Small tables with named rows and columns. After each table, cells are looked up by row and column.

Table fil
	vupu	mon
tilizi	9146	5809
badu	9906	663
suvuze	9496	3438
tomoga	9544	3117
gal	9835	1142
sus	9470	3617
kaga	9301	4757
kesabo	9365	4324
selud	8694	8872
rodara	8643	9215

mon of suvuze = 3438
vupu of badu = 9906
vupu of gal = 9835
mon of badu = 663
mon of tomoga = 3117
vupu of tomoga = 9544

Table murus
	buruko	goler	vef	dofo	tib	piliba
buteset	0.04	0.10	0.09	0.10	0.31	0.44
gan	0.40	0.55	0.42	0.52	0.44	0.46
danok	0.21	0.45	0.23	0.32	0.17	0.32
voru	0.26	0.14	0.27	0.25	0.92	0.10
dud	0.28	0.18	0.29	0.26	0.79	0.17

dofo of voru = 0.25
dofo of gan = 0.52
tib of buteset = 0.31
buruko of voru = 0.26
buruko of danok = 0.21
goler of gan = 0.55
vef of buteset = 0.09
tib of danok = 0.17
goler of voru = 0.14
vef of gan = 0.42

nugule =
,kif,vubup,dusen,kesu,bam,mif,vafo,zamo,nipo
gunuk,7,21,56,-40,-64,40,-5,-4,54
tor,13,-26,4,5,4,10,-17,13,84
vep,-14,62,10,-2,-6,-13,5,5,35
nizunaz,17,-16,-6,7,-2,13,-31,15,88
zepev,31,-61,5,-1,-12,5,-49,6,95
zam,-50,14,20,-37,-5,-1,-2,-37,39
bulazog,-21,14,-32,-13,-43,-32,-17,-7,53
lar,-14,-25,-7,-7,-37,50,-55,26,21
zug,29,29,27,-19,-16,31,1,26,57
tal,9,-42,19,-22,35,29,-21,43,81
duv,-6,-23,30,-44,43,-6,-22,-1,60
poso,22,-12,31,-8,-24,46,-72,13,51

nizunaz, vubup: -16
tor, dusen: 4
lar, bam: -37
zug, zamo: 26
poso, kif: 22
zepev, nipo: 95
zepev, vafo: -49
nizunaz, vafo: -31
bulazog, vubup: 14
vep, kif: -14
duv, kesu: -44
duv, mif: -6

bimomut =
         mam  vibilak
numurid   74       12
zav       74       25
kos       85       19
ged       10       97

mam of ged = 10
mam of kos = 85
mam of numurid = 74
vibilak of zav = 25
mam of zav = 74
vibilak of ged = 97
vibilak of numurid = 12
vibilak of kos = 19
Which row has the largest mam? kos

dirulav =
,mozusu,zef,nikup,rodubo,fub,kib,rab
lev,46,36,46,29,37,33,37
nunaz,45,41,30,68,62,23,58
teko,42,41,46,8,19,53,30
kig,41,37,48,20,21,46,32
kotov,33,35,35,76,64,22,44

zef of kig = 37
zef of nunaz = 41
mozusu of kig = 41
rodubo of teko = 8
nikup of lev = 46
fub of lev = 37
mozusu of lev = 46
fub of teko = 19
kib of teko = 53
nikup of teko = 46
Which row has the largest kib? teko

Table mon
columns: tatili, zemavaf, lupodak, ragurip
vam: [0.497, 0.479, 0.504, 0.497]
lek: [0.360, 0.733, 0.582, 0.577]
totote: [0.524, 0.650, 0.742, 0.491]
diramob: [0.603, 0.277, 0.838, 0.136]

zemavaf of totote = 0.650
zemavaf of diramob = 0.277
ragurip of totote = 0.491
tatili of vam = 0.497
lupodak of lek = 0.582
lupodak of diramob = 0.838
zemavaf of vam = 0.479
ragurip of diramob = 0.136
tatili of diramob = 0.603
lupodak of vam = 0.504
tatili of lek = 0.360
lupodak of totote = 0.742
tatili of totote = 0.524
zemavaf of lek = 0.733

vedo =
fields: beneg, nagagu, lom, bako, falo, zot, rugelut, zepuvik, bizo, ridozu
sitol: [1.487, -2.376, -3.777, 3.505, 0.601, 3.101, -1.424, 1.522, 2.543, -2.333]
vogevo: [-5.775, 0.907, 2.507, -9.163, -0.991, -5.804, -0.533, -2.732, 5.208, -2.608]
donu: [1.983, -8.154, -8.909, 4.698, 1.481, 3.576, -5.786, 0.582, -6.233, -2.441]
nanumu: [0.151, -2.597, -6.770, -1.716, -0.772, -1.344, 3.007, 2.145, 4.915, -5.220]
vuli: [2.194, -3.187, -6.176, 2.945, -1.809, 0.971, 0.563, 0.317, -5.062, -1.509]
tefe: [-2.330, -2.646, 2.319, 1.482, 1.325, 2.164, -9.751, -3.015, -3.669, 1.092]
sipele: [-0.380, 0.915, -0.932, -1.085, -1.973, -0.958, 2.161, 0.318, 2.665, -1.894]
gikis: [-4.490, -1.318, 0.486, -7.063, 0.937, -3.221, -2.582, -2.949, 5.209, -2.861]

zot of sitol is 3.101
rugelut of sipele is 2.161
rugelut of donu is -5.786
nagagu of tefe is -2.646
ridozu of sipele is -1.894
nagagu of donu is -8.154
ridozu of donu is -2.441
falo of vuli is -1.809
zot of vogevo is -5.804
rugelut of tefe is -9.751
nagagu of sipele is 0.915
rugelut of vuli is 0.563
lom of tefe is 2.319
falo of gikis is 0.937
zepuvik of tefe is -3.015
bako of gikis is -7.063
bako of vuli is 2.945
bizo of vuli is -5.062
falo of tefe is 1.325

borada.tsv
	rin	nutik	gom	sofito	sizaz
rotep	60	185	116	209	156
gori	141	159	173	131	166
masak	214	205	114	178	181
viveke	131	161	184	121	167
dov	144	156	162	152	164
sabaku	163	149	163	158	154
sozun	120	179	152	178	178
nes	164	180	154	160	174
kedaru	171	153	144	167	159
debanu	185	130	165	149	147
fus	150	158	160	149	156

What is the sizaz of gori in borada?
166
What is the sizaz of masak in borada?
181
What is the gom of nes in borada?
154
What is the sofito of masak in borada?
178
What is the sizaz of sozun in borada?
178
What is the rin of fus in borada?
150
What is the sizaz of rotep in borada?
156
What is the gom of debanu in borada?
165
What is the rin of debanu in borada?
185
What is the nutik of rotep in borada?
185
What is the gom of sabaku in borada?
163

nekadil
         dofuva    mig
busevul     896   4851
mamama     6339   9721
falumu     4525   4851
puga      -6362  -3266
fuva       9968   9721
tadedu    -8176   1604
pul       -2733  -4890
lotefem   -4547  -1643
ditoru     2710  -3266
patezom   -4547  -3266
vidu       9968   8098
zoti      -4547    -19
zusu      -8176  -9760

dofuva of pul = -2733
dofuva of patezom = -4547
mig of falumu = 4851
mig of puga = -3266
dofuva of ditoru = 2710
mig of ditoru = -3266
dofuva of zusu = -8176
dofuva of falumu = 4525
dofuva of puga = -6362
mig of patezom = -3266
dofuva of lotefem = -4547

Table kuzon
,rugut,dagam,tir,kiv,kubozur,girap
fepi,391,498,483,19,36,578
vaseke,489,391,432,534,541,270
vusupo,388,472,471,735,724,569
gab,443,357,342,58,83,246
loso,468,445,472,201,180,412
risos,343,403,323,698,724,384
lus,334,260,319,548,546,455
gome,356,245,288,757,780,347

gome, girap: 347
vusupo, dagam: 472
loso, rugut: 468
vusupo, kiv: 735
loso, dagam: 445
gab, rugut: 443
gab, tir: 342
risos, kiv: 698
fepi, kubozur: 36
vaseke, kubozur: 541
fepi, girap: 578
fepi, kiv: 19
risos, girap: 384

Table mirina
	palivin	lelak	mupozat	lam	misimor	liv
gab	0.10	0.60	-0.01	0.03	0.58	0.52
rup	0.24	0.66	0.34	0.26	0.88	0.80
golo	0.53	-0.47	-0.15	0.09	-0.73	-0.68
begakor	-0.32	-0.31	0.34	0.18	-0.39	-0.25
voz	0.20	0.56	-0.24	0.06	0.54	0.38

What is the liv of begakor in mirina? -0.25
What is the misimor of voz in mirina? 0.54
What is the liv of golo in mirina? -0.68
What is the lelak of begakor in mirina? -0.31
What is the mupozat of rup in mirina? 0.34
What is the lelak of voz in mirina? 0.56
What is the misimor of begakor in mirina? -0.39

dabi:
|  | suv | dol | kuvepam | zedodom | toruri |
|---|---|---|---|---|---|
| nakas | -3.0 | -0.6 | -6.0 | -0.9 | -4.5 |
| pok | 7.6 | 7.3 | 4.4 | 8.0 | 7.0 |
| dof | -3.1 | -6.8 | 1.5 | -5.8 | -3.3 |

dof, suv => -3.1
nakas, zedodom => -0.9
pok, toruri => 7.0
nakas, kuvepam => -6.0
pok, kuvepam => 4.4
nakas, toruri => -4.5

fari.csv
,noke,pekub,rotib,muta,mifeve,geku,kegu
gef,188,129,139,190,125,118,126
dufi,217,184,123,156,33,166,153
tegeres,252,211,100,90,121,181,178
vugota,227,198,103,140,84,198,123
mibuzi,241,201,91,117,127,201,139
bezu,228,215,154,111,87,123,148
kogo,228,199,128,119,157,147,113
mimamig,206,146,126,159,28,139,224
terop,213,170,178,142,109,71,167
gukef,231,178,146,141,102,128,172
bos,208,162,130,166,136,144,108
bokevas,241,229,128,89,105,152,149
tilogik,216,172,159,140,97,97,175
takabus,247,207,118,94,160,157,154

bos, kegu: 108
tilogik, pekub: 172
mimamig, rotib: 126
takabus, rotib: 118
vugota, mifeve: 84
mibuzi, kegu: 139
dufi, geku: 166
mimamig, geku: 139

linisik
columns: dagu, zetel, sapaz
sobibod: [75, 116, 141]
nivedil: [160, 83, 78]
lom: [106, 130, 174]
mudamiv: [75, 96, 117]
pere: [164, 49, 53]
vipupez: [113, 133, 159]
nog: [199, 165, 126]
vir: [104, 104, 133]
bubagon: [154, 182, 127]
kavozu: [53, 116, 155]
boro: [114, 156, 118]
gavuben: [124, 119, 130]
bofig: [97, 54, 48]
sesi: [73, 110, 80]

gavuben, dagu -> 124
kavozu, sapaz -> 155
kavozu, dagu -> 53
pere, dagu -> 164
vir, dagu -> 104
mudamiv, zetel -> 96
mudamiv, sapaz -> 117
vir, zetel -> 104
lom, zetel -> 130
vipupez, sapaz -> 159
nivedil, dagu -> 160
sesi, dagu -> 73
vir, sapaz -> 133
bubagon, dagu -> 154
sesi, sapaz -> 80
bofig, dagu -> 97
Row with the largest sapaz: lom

******

*What is needed*
An exact copy of the lines above, from the one containing "mon of tomoga = 3117" through the one containing "mozusu of lev = 46", is the whole of the answer.

*Exercise answer*
mon of tomoga = 3117
vupu of tomoga = 9544

Table murus
	buruko	goler	vef	dofo	tib	piliba
buteset	0.04	0.10	0.09	0.10	0.31	0.44
gan	0.40	0.55	0.42	0.52	0.44	0.46
danok	0.21	0.45	0.23	0.32	0.17	0.32
voru	0.26	0.14	0.27	0.25	0.92	0.10
dud	0.28	0.18	0.29	0.26	0.79	0.17

dofo of voru = 0.25
dofo of gan = 0.52
tib of buteset = 0.31
buruko of voru = 0.26
buruko of danok = 0.21
goler of gan = 0.55
vef of buteset = 0.09
tib of danok = 0.17
goler of voru = 0.14
vef of gan = 0.42

nugule =
,kif,vubup,dusen,kesu,bam,mif,vafo,zamo,nipo
gunuk,7,21,56,-40,-64,40,-5,-4,54
tor,13,-26,4,5,4,10,-17,13,84
vep,-14,62,10,-2,-6,-13,5,5,35
nizunaz,17,-16,-6,7,-2,13,-31,15,88
zepev,31,-61,5,-1,-12,5,-49,6,95
zam,-50,14,20,-37,-5,-1,-2,-37,39
bulazog,-21,14,-32,-13,-43,-32,-17,-7,53
lar,-14,-25,-7,-7,-37,50,-55,26,21
zug,29,29,27,-19,-16,31,1,26,57
tal,9,-42,19,-22,35,29,-21,43,81
duv,-6,-23,30,-44,43,-6,-22,-1,60
poso,22,-12,31,-8,-24,46,-72,13,51

nizunaz, vubup: -16
tor, dusen: 4
lar, bam: -37
zug, zamo: 26
poso, kif: 22
zepev, nipo: 95
zepev, vafo: -49
nizunaz, vafo: -31
bulazog, vubup: 14
vep, kif: -14
duv, kesu: -44
duv, mif: -6

bimomut =
         mam  vibilak
numurid   74       12
zav       74       25
kos       85       19
ged       10       97

mam of ged = 10
mam of kos = 85
mam of numurid = 74
vibilak of zav = 25
mam of zav = 74
vibilak of ged = 97
vibilak of numurid = 12
vibilak of kos = 19
Which row has the largest mam? kos

dirulav =
,mozusu,zef,nikup,rodubo,fub,kib,rab
lev,46,36,46,29,37,33,37
nunaz,45,41,30,68,62,23,58
teko,42,41,46,8,19,53,30
kig,41,37,48,20,21,46,32
kotov,33,35,35,76,64,22,44

zef of kig = 37
zef of nunaz = 41
mozusu of kig = 41
rodubo of teko = 8
nikup of lev = 46
fub of lev = 37
mozusu of lev = 46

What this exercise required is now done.